In the entries that follow, which lines hold the string "below"? List them.

[[ Record set, beginning ]]

Questions about the array below.
1) The second entry on the diagonal from the top-right corner?
2) The first entry, reading row by row?
3) The fifth entry, reading row by row?
4) The third-last entry, reading row by row?
5) The entry directly above the largest entry?
6) The smallest entry in the last column?
7) The second entry on the main diagonal?
8) The entry just right of 8?
[[-19  11  -5   2  18  -6  25  -7   6   0  21  -9   2 -22]
 [-22  15  -6   3  24  -7  32 -10   9   0  10  -1 -23  27]
 [-23  23  -8   5  31  -9  42 -14  16   0  -4 -35 -13   2]
 [-21  14  -6   3  21  -6  30  -9   8   0  19  13   0 -11]
 [-17  10  -4   2  16  -6  24  -7   5  -1  12  -4 -21  -3]
 [-24  20  -8   4  28  -8  38 -12  13   0  -8 -32 -21  30]
 [-20  12  -5   2  20  -6  28  -8   7   0  -2 -35 -11  11]
 [-24  18  -7   3  26  -7  35 -11  11   1  15   2  10  16]
 [-21  27  -8   6  32 -11  45 -16  18  -2  19 -15   2  -8]]
1) -23
2) -19
3) 18
4) -15
5) 35
6) -22
7) 15
8) 0

Read these off the grid that follows. Indices start at 0.
1) What is the entry at row 1, column 0?
2) What is the entry at row 0, column 1?
3) What is the entry in the top-right corner?
4) What is the entry at row 0, column 2?
5) What is the entry just left of 30?
6) What is the entry directly above the centre entry?
7) What is the entry in the bottom-left corner?
8) What is the entry at row 1, column 1?
array([[203, 198, 189, 188, 190, 194, 193, 195, 195],
       [202, 201, 199, 199, 198, 198, 191, 193, 197],
       [209, 204, 190, 190, 191, 202, 187, 190, 201],
       [199, 198, 197, 197, 197, 196, 194, 195, 196],
       [196, 194, 193, 193, 194, 192, 197, 197, 193],
       [199, 199, 195, 195, 195, 201, 192, 193, 200],
       [213, 159,  50,  30,  73, 174, 217, 212, 195]])
1) 202
2) 198
3) 195
4) 189
5) 50
6) 191
7) 213
8) 201

Questions about the matrix below. Rows and columns are numbered from 0.
1) Read off the entry at row 2, column 0.
2) Read off the entry at row 0, column 0.
3) Read off the entry in the bottom-right corner.
4) Read off the entry in the top-right corner.
5) Read off the entry directly below the smallest entry.
6) Read off the entry in the bottom-left corner.
7) Read off the entry at row 0, column 1.
[[  9   1 -18 -22   5   3  55 -30   1 -11  -1 -18 -17 -22 -18  -5]
 [ 12   8 -17 -24  15  -2  44 -31  -3 -11  -3 -16 -19 -20 -18   3]
 [ 11   2 -18 -22   7   1  53 -30   1 -11  -1 -17 -17 -22 -18  -3]
 [ -8  -3   6  11  10  19  -8   1  -6  14 -14 -11  20  12   4  -9]
 [ -5  -6 -17   1  -4  32  31 -19   8   1  -7 -19   8 -20 -16 -14]
 [ -6   7  12 -10  32   3  -9  -9  -9   5 -14  -6   1  21   6   4]
 [  4  -3 -18 -13  -4   6  40 -21   8  -8   4 -15 -11 -22 -17  -9]
 [  2  -5 -16  -2  -8   4  24  -7  12  -6  10  -8  -6 -22 -14 -10]
 [ 12   4 -13 -18  -1  -7  15 -13   0 -11  12   2 -18 -18 -12  11]]
1) 11
2) 9
3) 11
4) -5
5) -30
6) 12
7) 1

Questions about the array below. Counting starts at 0.
1) Give the entry in row 2 and column 0.
2) Give the entry in the top-right corner.
3) Give the bottom-right entry.
4) Give the entry in the top-left corner.
5) Give the entry directly below the centre entry.
6) Give the entry directly above 0.
2  3  4  1  1  8  3  5  6  1  2
4  3  3  4  4  0  3  2  1  5  3
4  3  5  4  3  9  4  5  6  1  2
1) 4
2) 2
3) 2
4) 2
5) 9
6) 8

[-49  49  27 -44  16 -32 -35 -39  33]
Report the fifth entry.
Answer: 16
The 2nd largest entry is 33
The second entry from the left: 49
Report the entry just right of the centre entry.
Answer: -32

A = array([2741, 5270, 8273, 6199, 3730])
The entry just right of 2741?
A: 5270
The third entry from the right is 8273
The second entry from the right is 6199
The first entry from the right is 3730

B =
2,-16,-11,5,-8,5,-29,18,20,-5
5,-8,-12,7,7,-7,-20,1,-17,-23
9,-20,-24,24,3,-4,-5,-14,-12,-40
5,-5,-15,-10,14,-5,2,-12,-12,7
4,0,33,-7,20,-23,-13,0,28,2
-3,-3,-10,9,-21,7,-13,-9,-30,3
-1,-19,9,13,9,7,9,7,-14,-5
35,20,-4,2,-6,1,13,12,-14,12
22,-4,6,3,6,-2,-2,6,-32,-32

[[ Record set, end ]]

§ The answer:
Questions about the array below.
Questions about the matrix below. Rows and columns are numbered from 0.
5) Read off the entry directly below the smallest entry.
Questions about the array below. Counting starts at 0.
5) Give the entry directly below the centre entry.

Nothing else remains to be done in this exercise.